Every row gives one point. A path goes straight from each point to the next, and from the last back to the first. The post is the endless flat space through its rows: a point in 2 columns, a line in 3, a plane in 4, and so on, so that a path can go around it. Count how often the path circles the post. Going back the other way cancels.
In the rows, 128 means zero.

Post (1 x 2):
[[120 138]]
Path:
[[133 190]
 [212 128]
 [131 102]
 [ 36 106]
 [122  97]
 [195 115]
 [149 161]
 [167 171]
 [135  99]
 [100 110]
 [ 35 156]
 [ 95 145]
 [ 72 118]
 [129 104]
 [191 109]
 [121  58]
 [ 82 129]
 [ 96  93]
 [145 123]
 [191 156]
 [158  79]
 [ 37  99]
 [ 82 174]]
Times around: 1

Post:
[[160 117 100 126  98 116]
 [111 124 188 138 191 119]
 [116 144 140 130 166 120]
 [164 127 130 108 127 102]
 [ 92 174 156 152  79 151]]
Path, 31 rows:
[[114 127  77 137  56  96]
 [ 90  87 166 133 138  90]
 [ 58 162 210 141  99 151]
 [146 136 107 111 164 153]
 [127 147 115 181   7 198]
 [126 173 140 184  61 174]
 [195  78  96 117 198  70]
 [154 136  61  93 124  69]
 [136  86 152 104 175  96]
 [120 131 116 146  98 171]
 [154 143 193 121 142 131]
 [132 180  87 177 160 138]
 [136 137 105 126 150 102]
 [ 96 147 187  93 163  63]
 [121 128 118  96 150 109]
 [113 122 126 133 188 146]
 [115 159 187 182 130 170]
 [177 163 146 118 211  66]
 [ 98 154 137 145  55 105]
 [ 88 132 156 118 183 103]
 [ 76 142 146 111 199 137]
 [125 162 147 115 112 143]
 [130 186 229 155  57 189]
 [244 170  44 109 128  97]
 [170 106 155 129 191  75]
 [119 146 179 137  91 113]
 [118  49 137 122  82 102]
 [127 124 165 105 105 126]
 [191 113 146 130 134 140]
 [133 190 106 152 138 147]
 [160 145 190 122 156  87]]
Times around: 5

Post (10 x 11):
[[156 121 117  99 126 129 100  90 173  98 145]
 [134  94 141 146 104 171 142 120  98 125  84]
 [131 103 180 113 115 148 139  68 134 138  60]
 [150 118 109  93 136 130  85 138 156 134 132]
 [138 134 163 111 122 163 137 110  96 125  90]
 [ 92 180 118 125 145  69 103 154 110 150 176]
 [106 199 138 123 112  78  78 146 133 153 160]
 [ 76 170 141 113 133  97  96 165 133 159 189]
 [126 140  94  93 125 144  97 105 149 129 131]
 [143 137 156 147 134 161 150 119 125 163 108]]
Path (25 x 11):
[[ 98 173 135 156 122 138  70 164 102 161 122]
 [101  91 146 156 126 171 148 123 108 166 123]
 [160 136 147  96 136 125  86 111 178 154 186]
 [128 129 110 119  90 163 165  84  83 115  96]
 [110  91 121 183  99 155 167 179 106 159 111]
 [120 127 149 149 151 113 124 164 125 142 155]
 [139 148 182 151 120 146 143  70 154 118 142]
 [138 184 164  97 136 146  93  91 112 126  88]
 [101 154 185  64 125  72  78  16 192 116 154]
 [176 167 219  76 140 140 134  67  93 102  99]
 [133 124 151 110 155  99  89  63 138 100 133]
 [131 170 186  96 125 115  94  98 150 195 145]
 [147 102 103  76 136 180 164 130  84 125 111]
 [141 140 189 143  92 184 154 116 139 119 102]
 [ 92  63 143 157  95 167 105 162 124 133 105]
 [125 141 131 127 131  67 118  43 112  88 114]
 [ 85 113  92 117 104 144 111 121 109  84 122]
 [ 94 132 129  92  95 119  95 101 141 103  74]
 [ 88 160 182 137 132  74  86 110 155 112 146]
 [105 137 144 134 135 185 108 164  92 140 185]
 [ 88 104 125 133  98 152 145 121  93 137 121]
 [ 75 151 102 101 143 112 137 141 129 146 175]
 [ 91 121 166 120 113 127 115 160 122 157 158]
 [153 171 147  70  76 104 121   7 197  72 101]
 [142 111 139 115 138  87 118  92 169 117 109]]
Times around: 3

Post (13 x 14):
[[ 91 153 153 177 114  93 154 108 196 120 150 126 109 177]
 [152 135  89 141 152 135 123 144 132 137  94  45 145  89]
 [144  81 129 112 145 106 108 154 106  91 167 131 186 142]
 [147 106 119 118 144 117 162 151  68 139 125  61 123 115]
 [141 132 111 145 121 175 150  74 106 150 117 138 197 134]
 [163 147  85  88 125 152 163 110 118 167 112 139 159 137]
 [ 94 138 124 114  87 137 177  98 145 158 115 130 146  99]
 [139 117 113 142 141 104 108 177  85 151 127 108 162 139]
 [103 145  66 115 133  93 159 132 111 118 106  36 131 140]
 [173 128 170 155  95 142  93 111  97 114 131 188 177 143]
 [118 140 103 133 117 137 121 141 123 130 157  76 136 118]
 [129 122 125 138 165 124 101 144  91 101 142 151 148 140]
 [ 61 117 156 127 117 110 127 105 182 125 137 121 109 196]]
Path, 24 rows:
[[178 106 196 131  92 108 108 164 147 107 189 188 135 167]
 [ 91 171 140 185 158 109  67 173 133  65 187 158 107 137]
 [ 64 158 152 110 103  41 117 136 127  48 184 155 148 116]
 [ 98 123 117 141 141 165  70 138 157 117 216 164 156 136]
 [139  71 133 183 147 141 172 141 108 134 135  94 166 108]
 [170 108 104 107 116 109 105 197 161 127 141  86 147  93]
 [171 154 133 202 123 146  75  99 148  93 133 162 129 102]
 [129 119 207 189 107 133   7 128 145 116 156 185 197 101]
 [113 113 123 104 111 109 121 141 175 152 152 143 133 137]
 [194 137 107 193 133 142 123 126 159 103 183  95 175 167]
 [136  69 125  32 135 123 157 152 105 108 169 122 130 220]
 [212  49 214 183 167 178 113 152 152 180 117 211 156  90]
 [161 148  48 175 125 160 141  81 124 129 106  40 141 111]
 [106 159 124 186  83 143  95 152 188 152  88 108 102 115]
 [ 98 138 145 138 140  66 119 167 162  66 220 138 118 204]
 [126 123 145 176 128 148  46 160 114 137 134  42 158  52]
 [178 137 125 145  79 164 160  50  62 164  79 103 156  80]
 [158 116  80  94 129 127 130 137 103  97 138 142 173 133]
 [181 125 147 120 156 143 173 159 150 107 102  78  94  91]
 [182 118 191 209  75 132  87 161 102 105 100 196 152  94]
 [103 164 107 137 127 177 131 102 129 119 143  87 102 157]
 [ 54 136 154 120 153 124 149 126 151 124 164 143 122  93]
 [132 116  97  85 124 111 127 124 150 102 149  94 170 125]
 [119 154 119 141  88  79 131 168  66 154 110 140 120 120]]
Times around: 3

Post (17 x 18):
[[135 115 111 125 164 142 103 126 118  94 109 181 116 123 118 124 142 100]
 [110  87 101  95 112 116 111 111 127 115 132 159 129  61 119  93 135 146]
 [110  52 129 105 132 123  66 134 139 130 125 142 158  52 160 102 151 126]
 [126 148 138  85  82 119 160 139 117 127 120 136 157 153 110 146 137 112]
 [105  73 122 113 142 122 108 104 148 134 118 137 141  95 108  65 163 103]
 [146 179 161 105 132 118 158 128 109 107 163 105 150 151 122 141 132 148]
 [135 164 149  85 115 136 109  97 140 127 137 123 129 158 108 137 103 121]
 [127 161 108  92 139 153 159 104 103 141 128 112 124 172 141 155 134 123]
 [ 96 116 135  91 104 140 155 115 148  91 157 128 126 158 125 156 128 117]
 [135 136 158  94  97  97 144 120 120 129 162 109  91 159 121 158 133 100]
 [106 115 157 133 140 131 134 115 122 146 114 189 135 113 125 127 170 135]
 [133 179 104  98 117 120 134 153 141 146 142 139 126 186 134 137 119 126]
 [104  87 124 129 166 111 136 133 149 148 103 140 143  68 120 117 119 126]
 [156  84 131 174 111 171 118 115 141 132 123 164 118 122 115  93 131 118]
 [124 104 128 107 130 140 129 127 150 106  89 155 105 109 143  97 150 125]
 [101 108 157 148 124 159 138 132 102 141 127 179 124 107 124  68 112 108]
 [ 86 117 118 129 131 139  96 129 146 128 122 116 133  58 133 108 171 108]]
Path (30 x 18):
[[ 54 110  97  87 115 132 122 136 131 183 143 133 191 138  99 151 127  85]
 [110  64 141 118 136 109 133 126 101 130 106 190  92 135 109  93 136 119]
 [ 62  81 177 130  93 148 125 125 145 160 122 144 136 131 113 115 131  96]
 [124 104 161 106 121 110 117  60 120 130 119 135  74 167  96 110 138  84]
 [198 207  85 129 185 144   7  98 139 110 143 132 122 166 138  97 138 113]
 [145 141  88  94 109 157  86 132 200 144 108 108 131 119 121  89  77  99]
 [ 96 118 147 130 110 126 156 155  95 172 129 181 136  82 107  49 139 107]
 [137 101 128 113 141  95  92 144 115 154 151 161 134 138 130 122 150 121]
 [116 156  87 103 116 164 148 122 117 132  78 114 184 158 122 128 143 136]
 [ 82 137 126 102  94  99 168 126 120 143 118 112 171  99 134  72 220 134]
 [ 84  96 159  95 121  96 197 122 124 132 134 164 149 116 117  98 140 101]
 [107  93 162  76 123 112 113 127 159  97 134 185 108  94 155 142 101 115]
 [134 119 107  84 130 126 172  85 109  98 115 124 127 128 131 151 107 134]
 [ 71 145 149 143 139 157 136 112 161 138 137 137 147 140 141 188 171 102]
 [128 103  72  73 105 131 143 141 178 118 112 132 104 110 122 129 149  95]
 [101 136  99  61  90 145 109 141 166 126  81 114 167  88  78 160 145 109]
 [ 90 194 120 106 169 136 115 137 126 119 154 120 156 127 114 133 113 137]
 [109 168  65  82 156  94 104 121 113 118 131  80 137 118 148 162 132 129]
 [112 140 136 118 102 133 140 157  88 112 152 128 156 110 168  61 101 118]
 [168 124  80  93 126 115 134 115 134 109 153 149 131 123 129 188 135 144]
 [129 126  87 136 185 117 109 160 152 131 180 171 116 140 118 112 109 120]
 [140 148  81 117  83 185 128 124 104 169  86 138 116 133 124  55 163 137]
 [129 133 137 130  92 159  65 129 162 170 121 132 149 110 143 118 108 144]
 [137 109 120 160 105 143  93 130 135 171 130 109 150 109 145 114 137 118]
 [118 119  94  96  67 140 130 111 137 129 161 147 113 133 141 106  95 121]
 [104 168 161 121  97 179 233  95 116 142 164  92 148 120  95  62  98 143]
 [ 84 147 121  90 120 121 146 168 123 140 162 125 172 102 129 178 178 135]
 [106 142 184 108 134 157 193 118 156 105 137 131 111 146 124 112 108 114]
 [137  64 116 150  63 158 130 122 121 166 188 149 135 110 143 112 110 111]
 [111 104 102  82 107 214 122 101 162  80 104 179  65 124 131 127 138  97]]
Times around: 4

━━━━━━━━━━━━━━━━━━━━

WHAT NEEDS TO BE DONE:
The lines of the records that contain the string "rows" should be located and copied.

SOLUTION FOR THIS PROBLEM:
Every row gives one point. A path goes straight from each point to the next, and from the last back to the first. The post is the endless flat space through its rows: a point in 2 columns, a line in 3, a plane in 4, and so on, so that a path can go around it. Count how often the path circles the post. Going back the other way cancels.
In the rows, 128 means zero.
Path, 31 rows:
Path, 24 rows:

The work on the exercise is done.